• _WORK REQUIRED_: What you need to produce from the material below is an exact transcription of the lines from the one with "16 -13 -21]" through the one with "[-17 -38 -40", both included, and no other line.

• _RECORDS SUPPLIED_:
Each row is a point. The last column is the point's height on a tilted bowl or saddle (a function of degree 2), plus a little noise. Along how many of its main directions does it bend up, bend down or stay straight?

Points:
[[-18   5  17]
 [-38  10  24]
 [  1 -67 -21]
 [  1  14  18]
 [-15 -51 -21]
 [ 38 -26  42]
 [  6 -17  17]
 [-29 -24  -2]
 [ 63 -37  76]
 [  8 -14  19]
 [ 15 -43  13]
 [-10  23  18]]
Directions: 1 up, 1 down, 0 straight

Points:
[[-32  24  -8  -7]
 [ 25  15 -13 -24]
 [ -5  20 -19 -29]
 [ 49  32  11  -4]
 [ 30  16 -13 -21]
 [  2 -15  30  -5]
 [ 53  53  40 -22]
 [-24 -25 -26   4]
 [ -1 -22  59   5]
 [  4   8  23 -20]
 [ 12 -49  -6 -28]
 [-40  46  13 -39]
 [-10  18   7 -24]
 [ 41   3 -30 -18]
 [ 14 -22 -69 -66]
 [-39 -64  31  68]
 [-19  16 -26 -15]]
Directions: 1 up, 1 down, 1 straight

Points (22 x 5):
[[  2  17 -15 -55  29]
 [-26  35  10  -2  30]
 [-19  15  33  -2  26]
 [  8  -5  36  28  -8]
 [ 11   1  -2  41 -21]
 [ 16  54  21   4   9]
 [ -8  43   9  17  16]
 [  8  -1  22 -63  30]
 [ 60 -13  69 -30 -32]
 [ 16 -57  -4  -6 -32]
 [-29  49 -65   5  -3]
 [-18 -10 -54  -8 -31]
 [  6 -13  44  23  -6]
 [ 31 -32 -49  41 -69]
 [  0 -10  -7 -29   7]
 [-15  -5   9   2   6]
 [-24  -1   5 -49  33]
 [ -4 -10  -6  -6  -2]
 [-63  -9  16 -16  26]
 [ 40   5 -56  14 -36]
 [-11 -33 -45  27 -61]
 [-45  -6  71   7  33]]
Directions: 0 up, 1 down, 3 straight

Points (38 x 7):
[[ 22   6  18 -19 -20 -48 -55]
 [-39 -56  21 -20  29  11  34]
 [ 35   4   6 -11  33   5  -5]
 [-17 -38 -40  27  40  45  32]
 [ -8  15 -59  11  12 -50   2]
 [-17  52  -3  17   5  26  -7]
 [ 26  39 -14 -18 -39 -66 -43]
 [ 14  -3  36 -26  -8   4 -11]
 [ -8 -14  11  38  -7  -9 -13]
 [ 47 -38  -2  66   1  32  45]
 [ 15 -32  39  -5  -1  12  -8]
 [  0 -59 -23  20 -18   0 -21]
 [ -7 -17  58   4   2  42  11]
 [-12   5 -33  21  -2  -6   2]
 [ 17  88  -3 -24 -24 -30 -11]
 [ -7   3  65  32  19 -22 -14]
 [-72   0  17  23  21 -29   9]
 [-22 -16 -39  14  28  20  18]
 [ 15 -13  15 -10 -13 -33 -38]
 [ 35  53  23 -47  41  13 -26]
 [  0 -14  22 -40  25  31  23]
 [-15 -18  46  17  11 -31 -11]
 [-37  -4 -14 -62  -4 -28   7]
 [-22 -10 -47 -85 -17  -8  -3]
 [-38 -17  18  14 -49  -8 -68]
 [-22   2 -12 -46 -65 -52 -34]
 [ 27  17 -67 -62  44  32 -43]
 [-39 -28 -11   4 -54 -10 -67]
 [-50 -11  -7  -2 -26  29 -26]
 [-21  12  37  10  19  32  18]
 [-10  19  -8  39 -67   9 -40]
 [-14 -34 -24  25  56  32  56]
 [-34  23  -3   9   0 -55 -22]
 [ 20 -26 -13 -66  -6   6 -23]
 [  7  11 -13  11  -2   6   3]
 [ 13  36  12  20 -26  15 -14]
 [ 14 -15 -19  -3   8  31   8]
 [-54 -26  36  11 -25  29 -38]]
Directions: 2 up, 3 down, 1 straight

• _RESULT OF THIS TASK_:
 [ 30  16 -13 -21]
 [  2 -15  30  -5]
 [ 53  53  40 -22]
 [-24 -25 -26   4]
 [ -1 -22  59   5]
 [  4   8  23 -20]
 [ 12 -49  -6 -28]
 [-40  46  13 -39]
 [-10  18   7 -24]
 [ 41   3 -30 -18]
 [ 14 -22 -69 -66]
 [-39 -64  31  68]
 [-19  16 -26 -15]]
Directions: 1 up, 1 down, 1 straight

Points (22 x 5):
[[  2  17 -15 -55  29]
 [-26  35  10  -2  30]
 [-19  15  33  -2  26]
 [  8  -5  36  28  -8]
 [ 11   1  -2  41 -21]
 [ 16  54  21   4   9]
 [ -8  43   9  17  16]
 [  8  -1  22 -63  30]
 [ 60 -13  69 -30 -32]
 [ 16 -57  -4  -6 -32]
 [-29  49 -65   5  -3]
 [-18 -10 -54  -8 -31]
 [  6 -13  44  23  -6]
 [ 31 -32 -49  41 -69]
 [  0 -10  -7 -29   7]
 [-15  -5   9   2   6]
 [-24  -1   5 -49  33]
 [ -4 -10  -6  -6  -2]
 [-63  -9  16 -16  26]
 [ 40   5 -56  14 -36]
 [-11 -33 -45  27 -61]
 [-45  -6  71   7  33]]
Directions: 0 up, 1 down, 3 straight

Points (38 x 7):
[[ 22   6  18 -19 -20 -48 -55]
 [-39 -56  21 -20  29  11  34]
 [ 35   4   6 -11  33   5  -5]
 [-17 -38 -40  27  40  45  32]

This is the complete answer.